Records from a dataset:
■ ■ ■ ■

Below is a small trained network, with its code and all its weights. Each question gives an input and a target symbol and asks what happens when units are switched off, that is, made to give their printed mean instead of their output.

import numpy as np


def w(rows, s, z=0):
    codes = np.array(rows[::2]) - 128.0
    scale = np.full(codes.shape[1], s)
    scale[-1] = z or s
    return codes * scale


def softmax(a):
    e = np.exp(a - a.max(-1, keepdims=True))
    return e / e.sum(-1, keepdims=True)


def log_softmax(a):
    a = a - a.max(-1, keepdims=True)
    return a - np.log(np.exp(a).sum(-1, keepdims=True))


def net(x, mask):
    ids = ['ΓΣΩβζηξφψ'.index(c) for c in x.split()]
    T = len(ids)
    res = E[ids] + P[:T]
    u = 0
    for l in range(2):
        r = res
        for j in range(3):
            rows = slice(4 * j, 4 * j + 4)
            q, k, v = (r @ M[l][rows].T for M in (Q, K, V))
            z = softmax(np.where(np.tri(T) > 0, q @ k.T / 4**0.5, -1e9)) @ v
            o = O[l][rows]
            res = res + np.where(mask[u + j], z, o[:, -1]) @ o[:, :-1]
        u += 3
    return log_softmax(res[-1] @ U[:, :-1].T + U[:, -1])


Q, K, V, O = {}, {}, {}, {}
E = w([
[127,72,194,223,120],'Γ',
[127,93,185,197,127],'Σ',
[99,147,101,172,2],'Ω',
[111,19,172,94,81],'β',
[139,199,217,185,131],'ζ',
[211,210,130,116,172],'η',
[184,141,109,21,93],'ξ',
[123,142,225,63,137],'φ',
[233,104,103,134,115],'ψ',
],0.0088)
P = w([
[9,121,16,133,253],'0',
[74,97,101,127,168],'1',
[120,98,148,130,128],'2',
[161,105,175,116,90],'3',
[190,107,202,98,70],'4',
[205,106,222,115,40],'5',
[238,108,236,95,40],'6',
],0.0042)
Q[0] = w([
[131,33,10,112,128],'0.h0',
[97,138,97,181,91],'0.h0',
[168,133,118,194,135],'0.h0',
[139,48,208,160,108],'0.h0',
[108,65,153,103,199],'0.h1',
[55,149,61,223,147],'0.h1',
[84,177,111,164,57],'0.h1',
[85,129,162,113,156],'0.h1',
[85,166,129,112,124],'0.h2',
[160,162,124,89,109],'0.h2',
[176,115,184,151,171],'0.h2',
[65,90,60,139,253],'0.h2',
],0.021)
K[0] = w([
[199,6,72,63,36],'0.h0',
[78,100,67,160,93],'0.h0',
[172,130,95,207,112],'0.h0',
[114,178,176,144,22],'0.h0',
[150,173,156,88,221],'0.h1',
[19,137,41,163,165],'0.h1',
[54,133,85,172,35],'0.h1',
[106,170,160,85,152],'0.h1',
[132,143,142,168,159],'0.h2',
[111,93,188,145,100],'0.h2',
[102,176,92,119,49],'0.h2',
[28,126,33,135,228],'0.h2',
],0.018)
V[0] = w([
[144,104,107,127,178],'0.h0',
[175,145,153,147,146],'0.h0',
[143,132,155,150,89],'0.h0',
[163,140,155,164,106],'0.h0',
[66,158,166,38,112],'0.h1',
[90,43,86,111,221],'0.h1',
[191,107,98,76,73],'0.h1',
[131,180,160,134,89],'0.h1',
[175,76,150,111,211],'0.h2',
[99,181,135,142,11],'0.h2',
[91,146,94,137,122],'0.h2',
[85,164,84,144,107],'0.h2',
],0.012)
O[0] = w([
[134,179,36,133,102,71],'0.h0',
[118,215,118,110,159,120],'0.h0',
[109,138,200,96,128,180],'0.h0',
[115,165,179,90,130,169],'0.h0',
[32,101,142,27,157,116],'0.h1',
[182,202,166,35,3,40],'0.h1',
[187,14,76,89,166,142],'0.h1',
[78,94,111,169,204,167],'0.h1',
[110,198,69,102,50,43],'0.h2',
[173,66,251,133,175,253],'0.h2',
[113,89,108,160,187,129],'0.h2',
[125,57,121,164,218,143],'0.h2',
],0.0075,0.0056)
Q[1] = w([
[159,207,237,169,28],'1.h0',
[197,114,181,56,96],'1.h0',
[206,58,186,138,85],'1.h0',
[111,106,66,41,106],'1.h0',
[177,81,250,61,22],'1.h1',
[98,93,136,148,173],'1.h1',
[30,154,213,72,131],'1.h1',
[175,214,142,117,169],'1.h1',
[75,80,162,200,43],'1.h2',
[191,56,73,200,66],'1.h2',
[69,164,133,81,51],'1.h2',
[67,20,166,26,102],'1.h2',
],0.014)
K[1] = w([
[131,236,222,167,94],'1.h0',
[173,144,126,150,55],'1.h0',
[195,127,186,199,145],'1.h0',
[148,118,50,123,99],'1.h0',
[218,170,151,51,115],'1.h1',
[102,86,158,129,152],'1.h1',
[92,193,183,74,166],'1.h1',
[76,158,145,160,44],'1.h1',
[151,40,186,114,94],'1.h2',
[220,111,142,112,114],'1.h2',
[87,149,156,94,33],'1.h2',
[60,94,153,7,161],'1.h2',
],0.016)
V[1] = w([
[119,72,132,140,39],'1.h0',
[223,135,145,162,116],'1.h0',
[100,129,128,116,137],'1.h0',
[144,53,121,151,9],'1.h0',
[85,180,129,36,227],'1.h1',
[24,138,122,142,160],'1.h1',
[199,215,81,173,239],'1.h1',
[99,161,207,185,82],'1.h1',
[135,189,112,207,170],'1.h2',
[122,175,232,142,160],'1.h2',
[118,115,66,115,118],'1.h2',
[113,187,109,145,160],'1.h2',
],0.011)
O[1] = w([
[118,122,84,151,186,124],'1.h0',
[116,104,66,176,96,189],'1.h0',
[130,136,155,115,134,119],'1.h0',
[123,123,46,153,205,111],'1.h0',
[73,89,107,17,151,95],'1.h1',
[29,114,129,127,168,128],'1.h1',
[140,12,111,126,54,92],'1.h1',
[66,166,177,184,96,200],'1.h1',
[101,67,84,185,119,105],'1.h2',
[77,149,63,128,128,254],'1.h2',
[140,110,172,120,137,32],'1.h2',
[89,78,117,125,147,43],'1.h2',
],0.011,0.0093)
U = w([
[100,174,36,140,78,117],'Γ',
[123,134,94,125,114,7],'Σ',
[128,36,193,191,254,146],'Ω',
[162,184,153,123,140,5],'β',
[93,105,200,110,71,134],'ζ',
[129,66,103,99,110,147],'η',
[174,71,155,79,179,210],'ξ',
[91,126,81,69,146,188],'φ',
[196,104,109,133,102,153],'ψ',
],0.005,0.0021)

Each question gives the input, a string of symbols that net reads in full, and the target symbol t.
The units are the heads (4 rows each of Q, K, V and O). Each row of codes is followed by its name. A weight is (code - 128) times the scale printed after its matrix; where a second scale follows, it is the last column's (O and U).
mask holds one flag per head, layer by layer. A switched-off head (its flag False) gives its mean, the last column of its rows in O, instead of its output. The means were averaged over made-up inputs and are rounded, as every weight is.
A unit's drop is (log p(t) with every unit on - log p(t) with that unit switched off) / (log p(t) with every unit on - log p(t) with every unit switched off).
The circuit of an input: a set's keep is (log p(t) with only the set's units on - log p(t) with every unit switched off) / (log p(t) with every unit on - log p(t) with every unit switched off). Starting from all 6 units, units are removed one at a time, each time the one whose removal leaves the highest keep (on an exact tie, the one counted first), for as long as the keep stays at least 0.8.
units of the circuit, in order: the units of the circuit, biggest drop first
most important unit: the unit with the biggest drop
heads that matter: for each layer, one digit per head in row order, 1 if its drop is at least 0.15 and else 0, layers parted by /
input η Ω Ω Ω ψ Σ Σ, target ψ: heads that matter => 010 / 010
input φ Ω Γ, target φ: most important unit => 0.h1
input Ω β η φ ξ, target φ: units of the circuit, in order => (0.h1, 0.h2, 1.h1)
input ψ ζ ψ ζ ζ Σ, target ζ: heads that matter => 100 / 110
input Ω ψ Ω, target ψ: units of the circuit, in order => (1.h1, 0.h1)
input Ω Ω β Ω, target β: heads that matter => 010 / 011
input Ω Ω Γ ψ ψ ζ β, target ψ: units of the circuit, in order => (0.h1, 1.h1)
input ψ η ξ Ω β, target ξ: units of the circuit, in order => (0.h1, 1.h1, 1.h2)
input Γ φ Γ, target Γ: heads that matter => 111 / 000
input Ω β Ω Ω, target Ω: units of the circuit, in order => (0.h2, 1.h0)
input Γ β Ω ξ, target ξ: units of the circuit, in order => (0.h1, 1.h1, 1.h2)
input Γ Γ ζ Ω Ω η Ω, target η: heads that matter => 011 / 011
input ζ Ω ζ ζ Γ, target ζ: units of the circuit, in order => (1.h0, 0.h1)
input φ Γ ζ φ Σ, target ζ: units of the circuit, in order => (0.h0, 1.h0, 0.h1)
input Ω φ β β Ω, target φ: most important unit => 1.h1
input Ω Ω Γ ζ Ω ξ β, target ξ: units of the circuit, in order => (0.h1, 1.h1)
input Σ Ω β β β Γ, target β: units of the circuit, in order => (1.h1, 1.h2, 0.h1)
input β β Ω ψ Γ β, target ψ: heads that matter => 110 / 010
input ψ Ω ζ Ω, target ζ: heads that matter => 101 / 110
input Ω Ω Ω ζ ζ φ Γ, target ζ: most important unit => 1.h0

■ ■ ■ ■

**WORK INSTRUCTIONS:** The answer should consist of every line above in which "with" appears.

**WRITTEN RESPONSE:**
Below is a small trained network, with its code and all its weights. Each question gives an input and a target symbol and asks what happens when units are switched off, that is, made to give their printed mean instead of their output.
A unit's drop is (log p(t) with every unit on - log p(t) with that unit switched off) / (log p(t) with every unit on - log p(t) with every unit switched off).
The circuit of an input: a set's keep is (log p(t) with only the set's units on - log p(t) with every unit switched off) / (log p(t) with every unit on - log p(t) with every unit switched off). Starting from all 6 units, units are removed one at a time, each time the one whose removal leaves the highest keep (on an exact tie, the one counted first), for as long as the keep stays at least 0.8.
most important unit: the unit with the biggest drop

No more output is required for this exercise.